* Exercise details *
Copy, from the data below, every line that has "fork" in it.

##############################

Each row is a point on a tangle of strands that fork, close into loops and nearly touch. The rows are in no order.
Two points are linked if the straight distance between their rows is under 83.5. Some points are linked to none.
(1019): [ 33  -3  15 -18 -11   2 -26  10  11  -7   7 -21   6 -10  14  -4  15  -3
 -22  18 -14   2 -10  -6 -11  -4  14  19  18  -3 -26  -3   9  29 -14  21
 -18]
(552): [  2  22   3 -10  45  33   1   4  -2 -12 -48 -15  24 -47   1 -11 -13 -31
   2  -1 -21 -10  -7  27 -11 -14  26  -6   5 -20   7 -10  22   9 -16   0
 -16]
(1273): [ 31  36 -14  -5  21  15  -6   7   7 -18 -21   2  12 -27   8 -23  -2 -22
  16 -35 -28 -10   4  13   4  20   6   2  -7 -17  19  -8  19  32  10  -5
 -22]
(1186): [  7 -25   5  -8 -25  -1 -20  -9  29   2  32  10  -7   2   9   9  32  -4
   3  -1   8  17  15   8  -1   7   6   9  -3  15  -1  -9  19  23  19  28
 -20]
(690): [-17 -23  17 -33 -17   9 -19  -1  -3  10  30  17  -9 -10  -1   1   3   4
 -20  23 -33 -37  -8   0   7  -1  14  18  10  20   9  -8   4  20   1  -9
  13]
(350): [-23   5 -15  10  -3   4  21   7 -26  -6   0  34 -10  10   6   0  -7 -15
  29 -24  -1 -12  10  -5  13  17 -21  -3 -10   7  29  -9 -26  -4  26 -34
   6]
(666): [  3 -15   4  -1 -12 -52   7 -25  11 -17   2  10  23   0  -1  -6  28 -18
   7  21  23  31  15 -33 -15   1  -5  14 -20  34   9  28 -19   5  -1  26
 -38]
(129): [-25 -15  -2  -7  16   5  -1 -22   4 -11 -14   9   8  -2  -1   3  24 -18
  11  23  24  11  12   9 -16 -11  24   6 -16  13   8  -5  -4 -13  -2   4
 -10]
(895): [-10  -6   3 -16 -34 -37  16 -25  14 -12   1  22  -7  -7 -10  -9   6 -29
  19  11   2  18  31 -15  21   7   6  -9 -14  28  46   4   7   8  42 -13
 -28]
(83): [ -3  -9  28  -1  21  13   0  -9 -20  -4 -35 -22  27 -29   7   8 -13 -22
  -5  24  22   3 -20   8 -28 -34   5   7  13  10 -36  -3  -5 -10 -33  10
  -4]
(242): [  3  -1   7  -7   8   8  -1  11   6  -4 -20   1   0 -49 -11   3 -12 -44
  27   3   7  22  13  42   2  -5  14  -3   3  -6   6   2  13  22  30 -22
 -17]
(708): [ 13  41 -35  19  15 -17  13  10 -31 -31 -19  -2  14   0  10 -15 -10  19
   6 -11 -12 -36 -14 -26  -2  23 -15  19  -2   0   9  12 -37 -11 -15  -4
  11]
(73): [  1  12  -3  -1   2  -1  29 -19 -16  18 -18 -11  -3   6 -11   1 -15   6
  -1   5  10   8 -26   1  -3   6 -14 -24  13  15 -19  -2  -7   1  17 -19
  28]
(8): [-20   2  -4 -26 -20 -25  19 -15 -13  -2  19  11  -9   8  -1  -8 -18  16
 -13  11 -30 -33   9 -34  12   4  -2   5 -10   2  22  -1  -6   2 -14  -6
  20]
(572): [ 33 -10  17 -16  -7  16 -14  -5  31  11  -5 -25  13 -10   9  -5  21 -16
 -25  22   6  30 -12   8 -13 -18  18 -12  19 -11 -32  -9  28  26 -14  27
 -29]
(896): [-19 -28  22 -28 -15   1 -31  -3  10   4  27   1   0  -5  -2   8  22   6
 -26  39 -13 -15  -2  -3  -6  -6  30  22  11  18  -9  -2   5   6 -22  13
   1]
(1285): [  6 -30  23 -40 -10  26 -11 -12  26  21 -12  -7   6 -22  -2   2  15 -16
 -17  37 -11   3 -13   2 -13 -27  13 -16  19 -16  -8 -16  23  17 -14  -2
 -24]
(621): [ 12 -23  19   8  20  59 -33  22   6  10   2   4  -2 -36   5  13  13 -26
  12 -20 -10 -12  -6  42  -4 -18  14  -2  11 -13   2 -19  37  19  -6  -3
 -23]
(379): [ -9   1   7 -12  -3 -19   7 -21  -6  12   8 -15   7   1 -13   3  -2  26
 -28  31  -3 -12 -17 -21 -13   1  13   5   5  18 -18  10  -1  -7 -26  10
  32]
(1139): [-27  10 -18  34  -2 -47   3 -17   5 -13  13  18   5  10 -24  13   6  23
  14  -8  37  21  22   3   1  -2  -9  -3 -17  22  14  33 -32 -22   2  16
  14]
(1047): [ 21  29  -3  -4 -11  -3   8  11  11  -3   2 -13 -23  -1  -9 -10 -27  11
  -4 -32 -31 -15  -2  13  23  10 -15 -20   4 -23  -9  -5  23  16   9 -21
  20]
(1161): [ 13   8   0  23   4 -11 -17  23 -10 -13  18 -22  -1  17   3   2  -3  40
 -24 -10   4 -10   6 -14  -3  -5  -2   9   4 -12 -29  18  -7 -17 -44  20
  15]
(297): [  0  28 -24  40   0  11 -15  46   1  -4  29   7  -9  46  14   4  -5  44
  -8 -48  -5 -11  -1 -12  10  20 -28   6   6 -20   0   7 -25 -22   6   4
  27]
(556): [  3   0 -10  14 -10 -26  10   9 -26  15  23 -10 -11  49  -1   3 -24  41
 -27  10  -3  -6 -12 -24  15   5 -18  -1  -1  -2 -14  17 -29 -28  -6   0
  29]
(134): [  9  12   8 -37 -12 -18   0  -3  -2 -10 -19  -3   3 -32  -1 -13  -3 -14
  -9  38 -29 -19  -9 -18   0  10   9  13  17  13  14  -2 -10  19  17 -20
  -6]
(276): [ 19   4  -7  17  42  20 -22  25 -29 -19 -21 -16  27  -6  25  -6   1  -2
  -5   3  -6 -13  -4   1 -18  -7   7  32  -1  -4 -15   6 -14 -10 -31  21
 -20]
(364): [ -6 -22  12 -11 -24   6   2 -25  24  27  25   6 -18  -6 -17   8  -5  -1
   6  -2  -2   5  -5  34   9  -1   7 -20  -2  12  11 -11  30  26  32 -14
  12]
(1297): [ 44  14  -6  18  38  56 -18  26  14  12 -16  -4  -3  11  12  -6   5  -8
  19 -56 -15  -2 -24  29  11  10 -13 -18   4 -38  -2 -15  29  10  13  -7
 -15]
(257): [ 40  10  18  31   1  33 -30  33  22   9   6 -29 -13  30  16   5  10  21
 -13 -50  10  13 -16  16  17  -9 -11 -17  22 -19 -37 -16  37   3 -14  22
  -2]
(1282): [ -6 -33  -3   2 -17   3  -3  -6   5  22  44   2 -14  59   5   4  25  31
 -27  15   2  -6 -13 -25   3  13  -1   5  -7   4 -12  -3  -6 -15  -4  10
  12]
(1055): [ 11  -3  23 -19 -13   3  -3  -1  14  10  -6 -15  -2 -50 -17   1 -26 -24
  -2  10 -10  12   1  36   2 -21  11 -11  16 -10 -10  -2  29  30   6 -14
  -4]
(683): [ 33   0 -10  19   8 -34 -13   9  -5 -10   1 -11  23  19   7   7  17  20
  -3   7  31  32  -2 -19 -10   3 -14  18   6  13 -20  29 -37  -4 -11  27
 -17]
(329): [ 11 -25   5   0  25  49 -20  21  19  16  -3  14  -6 -34 -11  12  12 -37
  37 -25  -3   4   4  47   1 -17  14  -9   2 -30  23 -12  40  12  15 -20
 -26]
(35): [-27  -5  13 -25  -4 -11  38 -38  11  -4 -39  -1  11 -34 -14 -10 -16 -33
  15  21  15  16   6  -3 -18 -30  -4 -11 -17   0   8  -8  11   2  -2  -2
 -12]
(1156): [  2  20 -16   7   2 -36  12  -5 -24 -25  -7   5  18 -18  -3  -5  -1  14
   2   9  -3 -25  -3 -33 -14  14 -12  24  -3  26  14  25 -35   6 -17   3
  11]
(407): [  4  21   3  -8  -3   9  21   3  -4   6 -22 -12 -16 -20 -13  -3 -32  -3
  11 -18 -17  -9  -3  12  14 -10 -10 -32   3 -33  -9 -10  25   5  -4 -29
  19]
(173): [ 11   9   5   8  12  26 -11   8   6   8  -1 -19  -6  -5  -1   6   2   7
   1 -14   7  10  -2  25   2   5  13 -13  14  -1 -11  -2  24   4   9  -5
  11]
(743): [-21  -8  -3 -17  -8 -13  33  -5 -39  13 -13  -9  -6  14   5  -1 -35  11
 -18  38 -12 -27 -22 -30   4   0 -13  -3   3 -10  -7  -2 -26 -31 -13 -14
  33]
(824): [ -9  23  -9  23  -2  12   3  19   1  -2  22   2 -15  34   5   1  -8  38
  -8 -37  -5  -5   6  -6   5  10 -13 -16   1 -18  -5  -3  -1 -16  -8   0
  31]
(33): [-21 -14  14 -16   0  37   5 -23  12  15 -12  16   8 -40 -15   8   1 -25
  16   6  -3 -16 -15  29 -19 -16  12 -10   6  11  16 -16  17  19   2 -28
   5]
(707): [ 16  -5   5 -15 -22 -26 -13  14   4   2  34   1 -21   8   4  -4   1  13
  -9   3 -24  -2  15 -13  28  21  -2  18   0   8  10   1   3  13  29   4
  -5]
(1303): [-15  21  -7  -2  -3 -32  21  -5 -22 -22  -9  12   5 -32  -5  -5 -16  -8
  20  -1   0 -15  12  -7   2  17 -11  11  -5  28  19  11 -18  16   7 -14
   8]
(321): [-12  17 -22   8  -2 -62  18   7 -21 -14 -12  -3   7  13 -11  -1 -10  32
  -3  16   9   3  10 -41  13   2 -20  -1  -9  -7   7  38 -44 -29 -21  14
   4]
(355): [-10 -29  15  17   3  13 -19   1 -17   3  26  -1  -4  12   1  21  19  11
 -12  11  26  -3  -1  14 -14 -15  14  18   3  21 -26   7 -13 -16 -24   8
  12]
(1154): [ -3  18 -15   3  36 -25  11 -10  -5 -25 -34  -7  35 -16   6 -11  -1 -14
   7  11  17  23  15  -7 -22  -8   9   8 -17   8   6  18 -13  -6 -15  27
 -23]
(524): [  7 -29   3  10 -11 -15 -23  15   6  16  46  -3  -2  47   2  12  33  41
 -27   6  20   8 -13 -20   1   6   2  19  -3   0 -27  21  -8 -15 -30  32
   1]
(1051): [ 11   0   9  28   2  33 -27  23  31  10  11  -9 -11  31  13   9  12  17
   2 -54  19  31   6  24  16  -7 -17 -21   5 -17 -23 -12  29  -4  10  20
  -6]
(1345): [ 48  26  -8  19   9  40 -16  28   9   3  -3 -17 -20  27  21  -9   6  14
  -1 -48 -22 -18 -27   8  12  20 -12  -1  14 -35 -14 -17  12   4   9 -10
   2]
(522): [  6 -18  35   4   1  11   1 -25   2  12 -21 -22  13 -18  -7  10  -3 -18
  -7  24  32  28 -19  27 -22 -37   8 -11  11  17 -45 -10  18   1 -23  13
  -3]
(367): [ 14 -13   4   9  15 -40 -16   6   2  -8   7 -10  28  -2  -5   8  29   3
 -11  31  31  33   0 -12 -21 -12  16  28  -4   7 -27  38 -29  -8 -39  37
 -19]
(1319): [ 39  -8   9  -5  -1  25 -36  36  -4 -10   2 -15  -1 -12  23  -4  11  -7
 -12  -3 -22 -13   1   4  -3  -4   7  29  14 -25 -19 -11   9  19  -9  13
 -31]
(427): [ -2  41 -19  25  27   6  -1  17   1 -14 -13 -12   3  12   5 -11  -8  25
   0 -33   0   2   9   4   7   5  -2 -16  -1 -22  -9   2   5 -16 -15  10
  16]
(1339): [ -4   5 -17   3 -18 -19  37   1 -33  16   0  -4 -14  33   6  -7 -39  19
 -16  13 -20 -21 -24 -30  18  13 -22 -12   3  -6  -3   1 -31 -15   8 -19
  34]
(915): [  3  21 -10  23   3   8  26  -7 -24  20  -6 -15  -2  27  -3   3 -21  22
 -16  -9  11   0 -32  -7 -11   4 -17 -20  16   7 -33  -2  -9 -12 -12  -6
  46]
(376): [ -9   7   2 -34   4   1  14 -10 -15  -6 -38 -11  10 -30   1  -8 -12 -16
  -4  37 -11 -16 -15 -18  -7   0   3   6  12  -1   5  -4 -14  -5  -3 -18
   3]
(1050): [  6 -18   1   8 -16  21   7 -25  30  23   1   4 -13  -2 -17   9   1 -11
  24 -15  23  29  -5  46   2  -5 -11 -26  -4   4  -2 -15  26  15  39 -16
  -9]
(394): [-39 -14   7 -31 -15 -22  28 -36  -3   0   1  16   5   1  -6  -5   0  -7
  -6  25  -3 -14  10 -34 -10  -7   1   3 -20   7  21  -3  -4  -7 -19  -5
   6]
(219): [-26  19 -10  16   5  -6  31 -28  -9   3 -27  -1   5  -3 -15   5 -18  -1
  19  -4  29  15  -1   9 -10  -4 -11 -21  -6  14  -7  -1  -7 -14   6  -4
  23]
(1085): [  6  47 -37  21  29  10   8  19 -18 -23 -26  -9   6  10  12 -15 -12  15
   7 -31 -15 -26  -6  -7   4  23  -7  -4  -4 -22   5  -5 -15 -19 -12  -8
  13]
(149): [ -1   8   6  14  12  20 -10  18  -9  -1   0 -24  -9  20   5   2   2  31
 -31  -1   1 -13  -4 -14  -4  -9  12  -5   5 -23 -28  -4  14 -30 -46   7
  16]
(900): [ -3  11 -14  13  18  18 -16   5  26  -7   2  12   3 -16   2   0  14 -17
  22 -28  14  23  20  37  -1  16  16   3 -10   3  21  -6  21   8  34   7
 -19]
(533): [ -4   1   7  15  26  14 -13  -3  14 -12 -13 -11  18 -27   3   2   3 -27
   2   3  24  38  19  47 -19 -24  32  -2 -13   5 -11   0  19   6  -9  30
 -24]
(615): [  7 -19   4  -2 -18 -16 -30  16   8  -6  42   5 -14  12  12   8  19   9
  -2 -10   2  14  25  -1  12  13   2  25   1   7  -5   5  -3   7  22  24
 -16]
(905): [ 22  26 -11   2  -2  -8  -9  -3  10 -20   1   2  13 -16  10 -16  10  -1
   5 -16 -15  -5  14  -8  -7  21   4  12  -7   9  17   1  12  30   5  12
 -19]
(836): [  1  -5  -5 -14 -13 -51  -4  14 -14 -14  20  -4 -10  11   0  -3  -7  15
 -12  27 -12  -1  20 -31  25  13   1  24   0   8   8  22 -24 -10  13   4
  -4]
(609): [-28  12 -21  24  18  -4   4 -10   1 -21 -13  26  10  10   2   4   7 -10
  36 -32  28  17  34  17   0  -2  -6  -2 -24   9  28  -1 -14 -15  13   2
 -11]
(1185): [  4  12  12   6  32  33  -3  -3  20  -2 -30 -21  22 -49  -5  -6 -13 -27
  -5   2  -2  14   1  42 -18 -21  38 -14   3  -8  -6  -8  43  11 -17  13
 -18]
(741): [-17  -7  -6  -6 -17 -31  18 -23  12  18  14  15 -24  34 -15  -1 -13   0
   9   1  -5  20  10   0  40   9  -8 -36 -10  15  32  -2   5 -11  53 -20
  15]
(1111): [  3  18  -6  18  18 -20  -6  -2  11 -16 -11 -14  18 -10  -1  -2   1   3
   0  -3  25  35  21  14 -12  -8  10  -2  -9   5 -15  16   0   2  -7  29
 -12]
(685): [ -6 -16  14  -5   3  41 -10  14  -5   5   3  -9  -9   7  11   1   5  10
 -22   9 -16 -27  -7 -10  -3 -12  17  -2   7 -28  -4 -21  18 -15 -32 -10
   2]
(424): [ -3 -12  -9  12  -2  39  -6  10   4  21  18  22 -20  44  16   7  20   6
   9 -39   2   2   0  -8   7  15 -23 -10  -1 -24  12 -22   0 -17  29  -7
  -2]
(912): [ 12   0  26 -18 -12  -8  10   0 -10  14 -13 -26 -13 -28 -14   3 -34  -4
 -10  16 -12  -1  -8  16  11 -18   0 -19  18 -11 -29  -4  16   8  -5 -14
  19]
(335): [  8  18  -2 -13   8   9  12  11 -28 -12 -36 -21   0 -26   4  -9 -25  -5
  -4  17 -22 -34 -21  -3  -2  -2  -1   3  18 -14 -16  -8 -10  -6 -14 -26
  14]
(303): [  3   0  -2  14  -8  17 -25  16  32  12  18  12 -14  37  13  11  22   9
  15 -45  13  22  13  10  19  16 -24  -8   5 -13   4 -15  12  -6  42  12
 -15]
(423): [-11  17 -15   6  -4   9  31  17 -22  17  -2   2 -20  27   0   0 -35   7
   1 -17 -18  -9 -16  -2  19  14 -23 -31   8 -22  -6 -12 -21 -16  15 -37
  37]
(642): [ 14  44 -14  17  22 -23   2  10   7 -16 -27 -24  15  -2  -3 -13 -17  15
   0 -20   9  26  12   6   3   2  -5 -12   0 -12 -16  11   3  -7  -5  20
  -2]
(68): [ 25  36   0  18  36   6   3   8   0  -6 -45 -36  15  -8   0 -14 -18  -3
  -9 -18   6  21  -2  19  -4 -23   6 -21   0 -22 -31  -3  23  -2 -24  20
  -9]
(245): [ 19  18  -9  -1 -13   3   7   7  -5  -1   7 -12 -17  18   4 -14 -16  25
 -18 -15 -31 -29  -8 -13  11   8 -16  -6   1 -28 -14  -7   4   1 -13 -11
  19]
(421): [ -1 -16 -11  -6   0  38  16  -4   3  28  -1  15 -19  23  -3   3   7  -8
  16 -13   0   2 -11   4   4   6 -14 -31   2 -20  22 -23   5  -6  33 -34
   3]
(283): [-30  11 -20  15 -13  -4  20  15  -7  15  19  28 -23  55   7   2 -23  12
   5 -28  -8   5   5 -15  27  18 -35 -32   5 -13  15  -8 -31 -28  36 -24
  31]
(1200): [ -5   6   7 -17  16 -17  -1  -3  -3 -27 -24  -2  33 -35  10 -11  -2 -28
  -2  29   4   5  10 -10 -29 -16  10  26  -8  10  -2  11 -18   9 -22  20
 -26]
(1279): [ 36  21 -13  -1  11  35  -6  12  27  10 -16   5  -4  -4  -1 -12  14  -9
  24 -45 -24  -3 -11  13  10  21 -12 -16   0 -37  22 -14  34  23  24 -11
 -22]
(787): [ 22  -4  -9  -2   0  26 -21  39 -22 -15  -2   1  -2  -1  22  -9  -3  -3
   1  -8 -25 -35   3 -13   0  14  -7  40   0 -25  -2 -12 -13   3  -1  -8
 -27]
(167): [ 12 -10  -8  -7  -1  21 -19  20  -5  -2  12  23 -12  -1  12   0  26 -14
  22 -16 -12  -8  11  -7   6  29  -3  25   3   2  25 -14   3  13  42  -9
 -24]
(469): [-15  -4   0  -1  -4 -45  10 -30  -1   1  11  -3  12   5 -20   6   8  21
 -13  29  18   9  -2 -18  -4   0   4   9 -10  25  -8  30 -16 -12 -21  20
  16]
(95): [-30   3 -15  11  -9  -6  19 -10   9  13   5  19 -18  53  -3   3  -1  11
   6 -11  12  18  12  -7  22   8 -20 -31  -4  -4  17  -9 -13 -30  35 -18
  16]
(302): [-33  -2 -13   8 -19 -30  22  -2 -31  -4  23  35 -16  22  -3   6 -20  -2
  18 -11  -3 -13  12 -12  22  13 -24  -3  -9  29  28   5 -34 -12  26 -21
  30]
(951): [-16  19 -24  34   0 -63   9   2  -5  -9   6  13   8  20 -23  18  -3  41
   6  -5  25  18  14 -20  14  -4 -26  -7  -4   8  10  52 -51 -29  -6  14
  17]
(180): [ 23  32  -1  -3  30  22   1   8 -11 -10 -43 -33   8 -22   3 -16 -18  -9
  -6  -1 -18 -10 -12  11  -5  -9  12  -8   7 -27 -16 -11  15  -2 -25  -4
  -2]
(446): [  8 -10  -7   5  12  33  -8   8  38   9  -8  21  -1 -32  -6  -2   6 -40
  40 -34   5  26  18  53   3  -2  11  -8 -15 -26  30  -8  41  21  28  -4
 -38]
(635): [-16 -18   4 -16 -26 -46  11 -37  19   3  10  15 -21  16 -16   0   2 -12
  12  25   5  26  22   1  28  -1   4 -16 -20  24  31   2   3 -10  41  -7
  -3]
(133): [-25  13   7  -3  12  -7  39 -36  -5   4 -46 -15  13 -23 -17  -1 -22 -10
   8  13  30  16 -13   3 -22 -18  -9 -16 -12   8 -19  -1   7 -13 -12   9
  11]
(791): [-10 -27  20  25  10  22 -32   4   4  -4  20  -6   4  -2   8  19  30  -1
  -8  -1  24  12   7  20 -12 -23  25   8  -3  10 -30  -4  16  -8 -36  29
  -9]
(1296): [  6 -10   1 -20 -26  -7   8 -16  33   2   1  16   0 -25  -1 -12  13 -34
  12   2  -4  21  31  -2   1   4   9  -6 -12  -3  39  -6  27  29  30   3
 -41]
(845): [  5 -18   3 -22   1  47  -9  25  -9  10   0  24 -13 -19   1  -3  -1 -17
  10 -11 -32 -44  -1  -2   4  -6   0  10   8 -35  28 -23  15  12  -1 -37
  -8]
(199): [-13 -25  25  -4  -4  19   2 -37  13  14 -22  -8  11 -29 -11  10   0 -26
   6  28  25   9 -20  38 -23 -30  10  -8   5  24 -13 -14  13   8  -4  -5
   2]
(977): [-20 -11  -3 -19  17  30  -1 -14   8  -2 -17  18   9 -22   1  -1  19 -23
  18  11   3  -6   9  15 -11  -3  20   2  -6   3  30 -14   9   1   7 -16
 -11]
(801): [ -7   1  17 -48 -20  -8   0 -18  23  -4 -21   1  17 -53  -7 -12  -7 -33
  -9  40 -25  -5  -4  -3 -17  -9  20   6  15   6  19  -3   9  32   9  -4
 -19]
(753): [  4 -23  27  23  21  50 -43  29  -1  -5  11  -8  -2 -22  16  16  21 -12
  -1 -12   6  -2   6  27  -4 -16  27   8  10  -2 -16 -17  29   2 -18  16
 -16]
(279): [-10 -29   1  -9 -24  -4   8 -30  10  20  31  18 -14  46   2   2  23  14
  -8   6   1   5  -6 -22   4  11  -9 -15 -11  15   8  -7   6  -3  14   4
   3]
(443): [ -8  16 -17  11  11  26 -11  10   7  -6   7  29  -8  -3   1   1  19 -11
  31 -40   1  -6  21  10   7  33   4  13  -6   3  38  -8  11   9  40 -12
  -8]
(963): [ -7   2 -14   7 -12  31  11  13  -1  22  45  23 -28  29   6   5  -1   8
  -4 -21 -28 -23 -19  -7   5  34  -6  -7   7  -1  20 -11  -3   5  29 -21
  36]
(227): [  6 -13  -8   5 -16 -51 -11  13 -15  -1  34  -7 -11  37  -6   6  -9  41
 -23  22   0   2   5 -24  23   6 -10  21  -4  -1 -10  33 -33 -23  -8  12
   9]
(762): [ 20   0  -5 -16 -16  10   5  -6  30  11  -2  10  -8 -15 -10 -10   5 -12
  20 -21 -10  13   9   5  10  14  -5 -16  -2 -11  32  -9  32  31  36 -16
 -27]
(401): [ 40   9 -12  20  21 -10 -23  24 -18 -21  -9 -16  25  10  21  -7   8  12
 -10  -2   5   4   0 -20 -17   6  -7  35  -2  -7 -15  18 -30  -4 -25  28
 -31]
(316): [  9 -22   7   0 -19 -26  -4 -27  21  -2  17  10  15  15   4   2  31   1
   4   6  25  30  12  -8  -9   2  -9   4 -16  26 -10   5  -4  16   4  32
 -27]
(72): [ 58  35  -3  29  21  22 -24  34   6 -10 -19 -35  -2  23  18  -8  -4  13
  -9 -43  -3   5 -16  16  10   2  -8  -4  19 -24 -35  -5  13   1  -5   9
  -2]
(917): [-12  -9  -9 -10 -15  16  33 -13  -3  28  24  24 -23  24  -4   1  -4  -4
   7 -11 -22 -14 -17 -10   9  18 -11 -25   2   3  33 -14  -2   4  35 -35
  26]
(955): [-22 -10  28 -43 -16 -30  -4 -12  15 -15 -13   9  26 -38   3 -12   3 -35
 -15  52  -7   3   2 -23 -24 -20  16  21   4  23   3   9 -15  20 -14  15
 -24]
(639): [ 22   0  19 -11  -6   3  -6 -10  -5  10  -5 -26  10   3   0   0   0  16
 -32  22  -3 -11 -32  -9 -12  -7   4   5  19   8 -33  -4   5   8 -29   6
   9]
(196): [-25 -34  -3  -3 -13  -5  -2   9 -37  -4  28  27 -11  11   6   6  -3   7
   0  21  -7 -31   4 -15   0  -2  -9  36  -6  23   9   5 -35 -10   0 -13
   9]
(671): [-39 -16  15 -26 -11 -45  16 -47  13   0   6   9  10  -4 -24   0  12  -3
  -7  50  13   4   1 -20 -10  -5  20   9 -18  32   4  16  -5  -8 -18  11
  10]
(34): [ -7  -5  -3   9 -11 -36   1 -20   0   2  27   3  -7  11 -14  12   0  23
   1   8  15  13   7   5   5   4  -3  -1  -7  34  -4  21 -17  -4   8  11
  24]
(182): [-27 -14 -16   8 -19 -39  24   6 -45   0  29  25  -8  21   4   6 -25   7
  -1  15 -13 -31  -2 -33  14  12 -19  16 -16  28  27  18 -45 -14   8 -14
  25]
(1149): [  0 -31   7  -5  -7  54 -11  23 -10  22  25  12 -24  14   9   9   5   1
  -3 -17 -24 -37  -7  -6   3  -4  -3  -1   7 -30   8 -24  16  -4  -4 -25
   8]
(736): [ -7  20  -3  -7 -12 -21  10 -18  12 -13   2   3   8 -28  -5  -9  -9   1
   7  -3  -3  -2  20   2  -3  13   6   0  -9  18  19   4  13  23   8   2
   3]
(1308): [-16  25 -19  -8  -7 -54  32 -11 -31 -24 -22  -2  12 -27 -12  -7 -15  12
  -1  32 -14 -41 -18 -50  -2  15  -9  16   0  23  20  30 -36  -9 -20   4
  22]
(289): [ -5  -1 -10 -12   4  31  15  17 -26  -1 -11  27  -7  -2  10  -7 -10 -23
  26 -22 -17 -33   2 -11   9  13 -18   7  -3 -24  27 -15 -11   4  10 -43
  -5]
(262): [-11 -18  -1  19  -2   4 -16  -6   0   2  32   8 -10  16  -7  22  17  15
   3  -3  28   8   6  24  -4   0   9   4   1  29 -12   4  -9  -9  12   4
  24]
(412): [ 18 -15  17  27  -1 -11 -22  17  -3  11  30 -26   3  35  -1  20  17  36
 -34   1  29  13 -13  -6  -5 -14  11  11  11   3 -46  22   1 -21 -55  29
   9]
(820): [-40  -2   9 -38 -12 -21  49 -40   1  -7 -34  14   8 -28  -9 -10 -16 -28
  15  27   5 -11  -1 -28  -3 -11  -7  -6 -13  15  36  -5   2  -3   1 -17
   5]
(715): [-15 -28  12  -7  -3 -19 -11 -17  15  -9   2  -4   5   6  -9   6  25 -16
  -2  44  28  29  11  13 -14 -22  26   5  -9  13 -19   4  -6 -15 -14  14
 -11]
(772): [ -1 -11  21   8  12 -22 -11  -6   5  -3  -4 -20  21  -8  -6   9  19 -11
 -18  34  34  37   3   1 -24 -27  25   8  -2   5 -43  22  -4 -14 -49  38
 -10]
(337): [  3 -13 -12   7  -3   1  -8  26 -34 -14   7  14   3   8  18   0  -5  10
   3  -1  -4 -24   9 -20  -6  14 -18  42  -8   1   3   3 -37  -9  -4  -9
 -14]
(646): [-20 -25  19 -21 -16  13   0 -25   6  22  18  14  -4 -20 -13  11  -4  -9
  -3  20 -12 -18 -14  24   0  -8   9  -5  12  24  12 -11  10  20  15 -22
  20]

A fork is a point with three links, a tip a point with one. Leave the first point through the second and follow the links. Name the first fork or tip that comes.
(917); (421): (1279)
(1279); (1297): (963)
(302); (350): (279)
(762); (1296): (1339)
(524); (412): (1019)

How many points has the smallest loop of links through each point below? Write - if it is on no loop.
(302): -
(552): 7
(376): 11
(407): -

##############################

* Exercise result *
Each row is a point on a tangle of strands that fork, close into loops and nearly touch. The rows are in no order.
A fork is a point with three links, a tip a point with one. Leave the first point through the second and follow the links. Name the first fork or tip that comes.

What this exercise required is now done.